#### What you should do:
Print the lines that run from the line with "Through the window after points: 1, 3, 5, 7, 9, 11" to the line with "(6): [-0.57 -0.09", keeping both end lines, exactly as they appear in the entries below, and nothing else.

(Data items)
Every row gives one point. The window is the flat piece filled in between its corners: a triangle in 3 columns, a solid with four corners in 4, and so on. A path goes straight from each point to the next, and from the last back to the first. List the points from which the path goes on through the window.

Window (4 x 4)
[[ 0.36 -0.79  0.30  0.45]
 [ 0.29 -0.35  0.73 -0.59]
 [-0.21  0.49 -0.22 -0.56]
 [ 0.05 -0.07 -0.66 -0.32]]
Path:
(1): [-0.75 -0.17 -1.32 -0.18]
(2): [ 0.61 -0.05  0.06 -0.43]
(3): [ 0.57 -0.15  0.05  0.31]
(4): [ 0.00 -0.70  0.05 -0.16]
(5): [-0.16 -0.38 -0.21 -0.08]
(6): [ 0.43 -0.19 -0.38 -0.12]
(7): [ 0.41 -0.28 -0.15  0.33]
(8): [-0.48 -0.51 -0.47 -0.10]
(9): [-0.52 -0.22  0.47  0.18]
(10): [ 0.68 -0.59  0.28  0.01]
(11): [ 0.48  0.16  0.61 -0.55]
(12): [-0.43 -0.66 -0.29  0.02]
Through the window after points: 1, 3, 5, 11

Window (6 x 6)
[[ 0.81 -0.16  0.45  0.30  0.66  0.14]
 [ 0.15 -1.24 -0.47  0.21 -0.36  0.75]
 [ 0.39  0.02 -0.41  0.76  0.41 -0.12]
 [-0.04 -0.03  0.67  0.60  0.13 -0.21]
 [ 0.25  0.45  0.57  0.10  0.90 -0.77]
 [ 0.04  0.20  0.10  0.41 -0.93 -0.48]]
Path:
(1): [ 0.39 -0.13 -0.23  0.88 -0.17 -0.70]
(2): [0.06 0.24 0.13 0.19 0.25 0.44]
(3): [0.34 0.29 0.10 0.21 0.07 0.16]
(4): [ 0.54 -0.47  0.14  0.48  0.43 -0.56]
(5): [ 0.27 -0.11  0.20  0.45  0.68 -0.79]
(6): [ 0.23  0.34  0.09  0.06 -0.08  0.45]
(7): [ 0.21  0.20 -0.73 -0.12  0.00  0.32]
(8): [ 0.11 -0.49  0.11  0.67  0.09 -0.12]
(9): [ 0.75 -0.36  0.19  0.68 -0.04  0.00]
(10): [-0.29 -0.13  0.30  0.13 -0.03  0.16]
(11): [ 0.12  0.42  0.25  0.11  0.00 -0.21]
(12): [ 0.30 -0.23  0.69  0.68  0.70 -1.01]
Through the window after points: 1, 5, 11

Window (9 x 9)
[[-0.21  0.57 -0.49 -0.26 -0.36  0.57  0.35  0.17  0.85]
 [-0.07 -0.23  0.18  0.23  0.20 -0.75  0.42  0.49  0.32]
 [ 0.04  0.49 -0.25 -0.80 -0.25  0.73 -0.32  0.71 -0.01]
 [-0.13 -0.11  0.47  0.09  0.69 -0.16  0.36 -0.34  0.16]
 [ 0.37 -0.23  0.30 -1.11  0.23 -0.97 -0.09 -0.32 -0.52]
 [-1.31 -0.37 -0.21 -0.12  0.02  0.20  0.51 -0.17 -0.03]
 [ 0.49  0.32 -0.60 -0.12  0.65 -0.18 -0.48 -0.11  0.28]
 [ 0.66 -0.14  0.21  0.31  0.13 -0.76 -0.45 -0.72 -0.67]
 [ 0.07 -1.27  0.15 -0.09  0.62 -0.50  0.61 -0.60 -0.10]]
Path:
(1): [-0.86 -0.45  0.39 -0.74  0.38 -0.09 -0.14 -0.81  0.77]
(2): [-0.02  0.03 -0.43 -0.06  0.10 -0.18  0.29  0.20 -0.42]
(3): [ 0.40 -0.12 -0.10 -0.04  0.54 -0.51  0.16 -0.42 -0.44]
(4): [-0.18 -0.29  0.11 -0.32  0.21 -0.07 -0.30  0.12  0.34]
(5): [-0.03 -0.43  0.71 -0.21  0.23 -0.24 -0.19 -0.43  0.17]
(6): [ 0.01  0.41 -0.91 -0.01  0.50  0.14  0.74 -0.08 -0.08]
(7): [-0.54  0.00 -0.24 -0.19  0.23 -0.01  0.67 -0.10 -0.13]
(8): [-1.26 -0.87  0.10 -0.20 -0.18  0.01 -0.58 -0.32  0.19]
(9): [-0.28 -0.94  0.46 -0.56  0.53 -0.25  0.01 -0.29  0.77]
(10): [ 0.03  1.10 -0.51 -0.08 -0.33  0.36  0.05  0.35 -0.42]
(11): [ 0.11  0.29 -0.13  0.04  0.14 -0.11  0.22 -0.09 -0.01]
(12): [-0.05 -0.16 -0.08 -0.14 -0.15 -0.16 -0.03 -0.10  0.37]
Through the window after points: 1, 7, 11

Window (12 x 12)
[[-0.24 -0.33  0.25 -0.64  0.45 -0.14  0.03 -0.65  0.05 -0.02  0.35  0.04]
 [ 0.98  0.35  0.67 -0.17  0.60 -0.07 -0.23 -0.59 -0.10 -0.05  0.39  0.30]
 [ 0.84  0.26  0.02 -0.27  0.39  0.10  0.50 -1.03 -0.74 -0.21  0.49  0.02]
 [-0.68  0.08  0.90 -0.10  0.94 -0.40  0.30 -0.07 -0.45 -0.23 -0.14 -0.25]
 [ 1.07 -0.33  0.89 -0.27  0.08  0.06  0.45 -0.17 -0.33 -0.25  0.58  0.41]
 [-0.66  0.26  0.94 -0.31  0.66  1.13  0.00 -0.03 -0.46 -0.07 -0.48  0.39]
 [ 0.44 -0.15  0.17 -0.20  0.79  0.07  0.10 -0.06 -0.22 -0.73 -0.03  0.10]
 [ 0.24  0.40 -0.36  0.00  0.32 -0.22  0.32 -0.01 -0.32  0.42  0.32  0.01]
 [ 0.21  0.45  0.19 -0.46  0.14 -0.33  0.54 -0.36  0.02 -0.01 -0.43  0.11]
 [ 0.06  0.20 -0.10  1.03 -1.43 -0.64 -0.09 -0.15  0.27 -0.50 -0.19 -0.45]
 [-1.14  1.43 -0.72 -1.14 -0.58 -0.25 -0.36  0.27 -0.73  0.35 -0.44 -0.96]
 [ 0.09  0.16  0.36  0.13  0.02  0.42  0.12  0.03 -0.07  0.09 -0.50 -0.88]]
Path:
(1): [-0.23  0.29  0.14 -0.31  0.50 -0.76 -0.19 -0.22 -1.22 -0.21 -1.17 -0.14]
(2): [-0.06  0.30  0.47  0.01 -0.14  0.88  0.37  0.09  0.61  0.15  0.52 -0.75]
(3): [-0.10  0.42  0.09  0.10  0.02 -0.13  0.52 -0.11  0.10 -0.35  0.14 -0.16]
(4): [ 0.02  0.00  0.37  0.16 -0.29 -0.47 -0.16 -0.29 -0.23 -0.16 -0.34 -0.21]
(5): [ 0.08  0.15  0.23 -0.11  0.26  0.22  0.13  0.00 -0.52  0.35 -0.16  0.12]
(6): [-0.24  0.64  0.09 -0.20  0.51  0.06  0.32 -0.31  0.18 -0.45  0.30 -0.25]
(7): [-0.13  0.46 -0.18  0.08 -0.16  0.03  0.39 -0.27  0.20 -0.38  0.24 -0.25]
(8): [ 0.42 -0.03  0.26  0.37 -0.22 -0.66 -0.20  0.02 -0.59  0.38 -0.25 -0.08]
(9): [ 0.28 -0.12  0.25 -0.22  0.08  0.20 -0.01 -0.31 -0.56  0.08 -0.28  0.32]
(10): [ 0.02  0.70  0.62  0.09  0.41  0.05  0.34 -0.02  0.19 -0.33  0.55 -0.27]
(11): [-1.16  0.61 -0.32 -0.93  0.43  0.42  0.50  0.09  0.38 -0.10  0.51 -0.43]
(12): [-0.16  0.53  0.30 -0.27 -0.13 -0.11 -0.29 -0.12 -0.77  0.10 -0.57 -0.28]
Through the window after points: 1, 3, 5, 7, 9, 11

Window (14 x 14)
[[ 0.39  0.22 -0.09 -0.18  0.66 -0.30 -0.06  0.43 -0.62 -0.71 -0.15 -0.04
  -0.29 -0.31]
 [ 0.14  0.45  0.21 -0.19  0.23  0.18 -0.58 -0.17 -0.12 -0.63 -0.59  0.50
   0.04  1.01]
 [-0.54 -0.68 -0.14 -0.09 -0.29 -0.47  0.12  0.94 -0.28 -0.47  0.00  0.05
   0.02  0.51]
 [-0.08  0.26  0.52  0.41 -0.33  0.01 -0.40 -1.16 -0.06 -0.42  0.81  0.03
  -0.12 -0.58]
 [ 0.29 -0.59 -0.32 -0.02 -0.41  0.01  0.19 -0.97 -0.91  0.32 -0.49  0.08
  -0.05 -0.91]
 [ 0.07  0.40  0.10  0.07 -1.23  0.60 -0.47 -0.33  0.42  0.08  0.32  0.35
   0.53  0.06]
 [-0.60  0.40 -0.14  0.01 -0.32 -0.21 -0.26 -0.32  0.64  0.55 -0.99 -0.22
  -0.31  0.50]
 [-0.54  0.33  0.66  0.36  0.18 -0.32  0.46 -0.45 -0.21  0.14  0.45 -0.03
   0.24 -0.11]
 [-0.33  0.26 -0.10  0.15  0.98  0.83 -0.44 -0.42  0.58  0.17 -0.23 -0.11
  -0.59  0.20]
 [-0.01 -0.36 -0.05 -0.02 -0.52 -0.56  0.32 -0.45 -0.29  0.92  0.25  0.73
  -0.47 -0.39]
 [-0.25 -0.97  0.69  0.30  0.52 -0.31 -0.37  0.48  0.34  0.41  0.66 -0.04
   0.11 -0.62]
 [ 0.11 -0.40  0.46 -0.44 -0.21 -0.31  0.26 -0.31 -1.12  0.41 -0.02 -0.79
  -0.34  0.53]
 [ 0.04 -0.23 -0.65 -0.44  0.47 -0.36 -0.48  0.26  0.19 -0.12  0.05  0.37
   0.32  0.36]
 [-0.05  0.21  0.04  1.18  0.82  0.34 -0.90  0.14  0.07 -0.41  0.27 -0.41
   0.05 -0.05]]
Path:
(1): [ 0.08 -0.32 -0.11  0.23  0.24 -0.02 -0.30 -0.05  0.36 -0.38  0.01 -0.11
  0.05  0.09]
(2): [-0.64  0.77  0.03 -0.47  0.23 -0.13 -0.42 -0.30 -0.97  0.77  0.41  0.55
 -0.22  0.01]
(3): [-0.37 -0.11 -0.37 -0.45  0.39 -0.24 -0.53  0.19 -0.74  0.93  0.18  0.11
 -0.37 -1.02]
(4): [ 0.16 -0.46  0.60  0.67 -0.25 -0.08  0.32 -0.58  0.31 -0.38  0.07  0.07
  0.21  0.28]
(5): [ 0.41  0.21  0.05  0.13  0.59 -0.01  0.72 -0.19  0.36 -0.46  0.52  0.13
  0.02  0.39]
(6): [-0.57 -0.09  0.16 -0.02 -0.48 -0.20 -0.86 -0.07 -0.32  0.34 -0.23 -0.07
 -0.12 -0.03]
(7): [-0.41  0.00 -0.05 -0.21 -0.29  0.10 -0.27 -0.13 -0.25  0.01 -0.05  0.14
 -0.06 -0.07]
(8): [ 1.02 -0.13  0.02  0.89  0.04  0.12  0.06 -1.03  0.48  0.46 -0.44 -0.20
  0.08 -0.24]
Through the window after points: 1, 3, 7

#### The answer:
Through the window after points: 1, 3, 5, 7, 9, 11

Window (14 x 14)
[[ 0.39  0.22 -0.09 -0.18  0.66 -0.30 -0.06  0.43 -0.62 -0.71 -0.15 -0.04
  -0.29 -0.31]
 [ 0.14  0.45  0.21 -0.19  0.23  0.18 -0.58 -0.17 -0.12 -0.63 -0.59  0.50
   0.04  1.01]
 [-0.54 -0.68 -0.14 -0.09 -0.29 -0.47  0.12  0.94 -0.28 -0.47  0.00  0.05
   0.02  0.51]
 [-0.08  0.26  0.52  0.41 -0.33  0.01 -0.40 -1.16 -0.06 -0.42  0.81  0.03
  -0.12 -0.58]
 [ 0.29 -0.59 -0.32 -0.02 -0.41  0.01  0.19 -0.97 -0.91  0.32 -0.49  0.08
  -0.05 -0.91]
 [ 0.07  0.40  0.10  0.07 -1.23  0.60 -0.47 -0.33  0.42  0.08  0.32  0.35
   0.53  0.06]
 [-0.60  0.40 -0.14  0.01 -0.32 -0.21 -0.26 -0.32  0.64  0.55 -0.99 -0.22
  -0.31  0.50]
 [-0.54  0.33  0.66  0.36  0.18 -0.32  0.46 -0.45 -0.21  0.14  0.45 -0.03
   0.24 -0.11]
 [-0.33  0.26 -0.10  0.15  0.98  0.83 -0.44 -0.42  0.58  0.17 -0.23 -0.11
  -0.59  0.20]
 [-0.01 -0.36 -0.05 -0.02 -0.52 -0.56  0.32 -0.45 -0.29  0.92  0.25  0.73
  -0.47 -0.39]
 [-0.25 -0.97  0.69  0.30  0.52 -0.31 -0.37  0.48  0.34  0.41  0.66 -0.04
   0.11 -0.62]
 [ 0.11 -0.40  0.46 -0.44 -0.21 -0.31  0.26 -0.31 -1.12  0.41 -0.02 -0.79
  -0.34  0.53]
 [ 0.04 -0.23 -0.65 -0.44  0.47 -0.36 -0.48  0.26  0.19 -0.12  0.05  0.37
   0.32  0.36]
 [-0.05  0.21  0.04  1.18  0.82  0.34 -0.90  0.14  0.07 -0.41  0.27 -0.41
   0.05 -0.05]]
Path:
(1): [ 0.08 -0.32 -0.11  0.23  0.24 -0.02 -0.30 -0.05  0.36 -0.38  0.01 -0.11
  0.05  0.09]
(2): [-0.64  0.77  0.03 -0.47  0.23 -0.13 -0.42 -0.30 -0.97  0.77  0.41  0.55
 -0.22  0.01]
(3): [-0.37 -0.11 -0.37 -0.45  0.39 -0.24 -0.53  0.19 -0.74  0.93  0.18  0.11
 -0.37 -1.02]
(4): [ 0.16 -0.46  0.60  0.67 -0.25 -0.08  0.32 -0.58  0.31 -0.38  0.07  0.07
  0.21  0.28]
(5): [ 0.41  0.21  0.05  0.13  0.59 -0.01  0.72 -0.19  0.36 -0.46  0.52  0.13
  0.02  0.39]
(6): [-0.57 -0.09  0.16 -0.02 -0.48 -0.20 -0.86 -0.07 -0.32  0.34 -0.23 -0.07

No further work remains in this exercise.